◆ Assigned task ◆
Please return every line from the entries that has the string "head" in it.

◆ Dataset records ◆
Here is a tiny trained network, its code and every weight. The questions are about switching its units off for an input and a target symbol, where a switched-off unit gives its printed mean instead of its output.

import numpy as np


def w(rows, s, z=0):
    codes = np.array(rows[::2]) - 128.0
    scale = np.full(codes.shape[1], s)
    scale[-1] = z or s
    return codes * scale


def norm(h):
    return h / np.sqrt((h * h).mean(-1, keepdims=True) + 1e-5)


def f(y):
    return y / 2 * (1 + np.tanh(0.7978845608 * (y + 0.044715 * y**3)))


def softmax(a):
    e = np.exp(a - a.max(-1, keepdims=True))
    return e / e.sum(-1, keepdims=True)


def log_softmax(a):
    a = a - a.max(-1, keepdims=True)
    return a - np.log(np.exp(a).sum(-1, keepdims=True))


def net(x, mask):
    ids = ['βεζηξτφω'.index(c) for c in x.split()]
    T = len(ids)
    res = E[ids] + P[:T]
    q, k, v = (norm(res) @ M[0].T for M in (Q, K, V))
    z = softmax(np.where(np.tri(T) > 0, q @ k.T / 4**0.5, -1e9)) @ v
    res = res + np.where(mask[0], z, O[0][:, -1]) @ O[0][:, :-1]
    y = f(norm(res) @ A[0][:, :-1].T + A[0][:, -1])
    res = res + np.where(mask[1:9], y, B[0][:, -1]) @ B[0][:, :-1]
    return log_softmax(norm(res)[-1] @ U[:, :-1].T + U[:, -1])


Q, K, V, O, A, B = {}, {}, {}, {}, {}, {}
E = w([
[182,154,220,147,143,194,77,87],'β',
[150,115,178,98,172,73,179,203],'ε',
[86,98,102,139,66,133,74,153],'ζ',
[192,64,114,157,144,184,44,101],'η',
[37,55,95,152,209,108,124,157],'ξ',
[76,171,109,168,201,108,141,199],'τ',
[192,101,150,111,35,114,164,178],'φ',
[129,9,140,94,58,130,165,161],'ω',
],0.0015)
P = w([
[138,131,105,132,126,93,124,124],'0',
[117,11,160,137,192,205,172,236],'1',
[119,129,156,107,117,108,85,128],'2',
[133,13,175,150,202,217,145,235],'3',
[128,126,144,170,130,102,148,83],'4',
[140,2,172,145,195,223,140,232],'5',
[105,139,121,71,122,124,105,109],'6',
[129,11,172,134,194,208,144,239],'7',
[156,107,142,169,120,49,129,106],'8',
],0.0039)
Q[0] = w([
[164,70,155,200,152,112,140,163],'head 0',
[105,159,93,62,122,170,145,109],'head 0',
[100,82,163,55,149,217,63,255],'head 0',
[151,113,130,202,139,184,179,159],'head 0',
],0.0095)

* * *

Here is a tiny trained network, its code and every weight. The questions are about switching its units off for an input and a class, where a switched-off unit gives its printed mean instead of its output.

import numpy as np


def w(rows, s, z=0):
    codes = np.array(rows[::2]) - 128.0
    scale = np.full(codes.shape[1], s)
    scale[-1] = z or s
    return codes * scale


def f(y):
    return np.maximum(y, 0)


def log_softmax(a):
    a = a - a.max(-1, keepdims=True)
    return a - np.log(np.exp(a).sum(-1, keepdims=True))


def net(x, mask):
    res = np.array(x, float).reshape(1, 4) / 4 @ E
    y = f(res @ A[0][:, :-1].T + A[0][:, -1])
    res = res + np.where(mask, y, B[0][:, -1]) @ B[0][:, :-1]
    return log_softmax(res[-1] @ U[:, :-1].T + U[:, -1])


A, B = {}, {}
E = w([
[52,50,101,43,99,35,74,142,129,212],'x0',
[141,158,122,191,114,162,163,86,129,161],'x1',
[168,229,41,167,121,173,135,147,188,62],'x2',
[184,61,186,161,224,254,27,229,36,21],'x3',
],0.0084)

◆ Result for this task ◆
[164,70,155,200,152,112,140,163],'head 0',
[105,159,93,62,122,170,145,109],'head 0',
[100,82,163,55,149,217,63,255],'head 0',
[151,113,130,202,139,184,179,159],'head 0',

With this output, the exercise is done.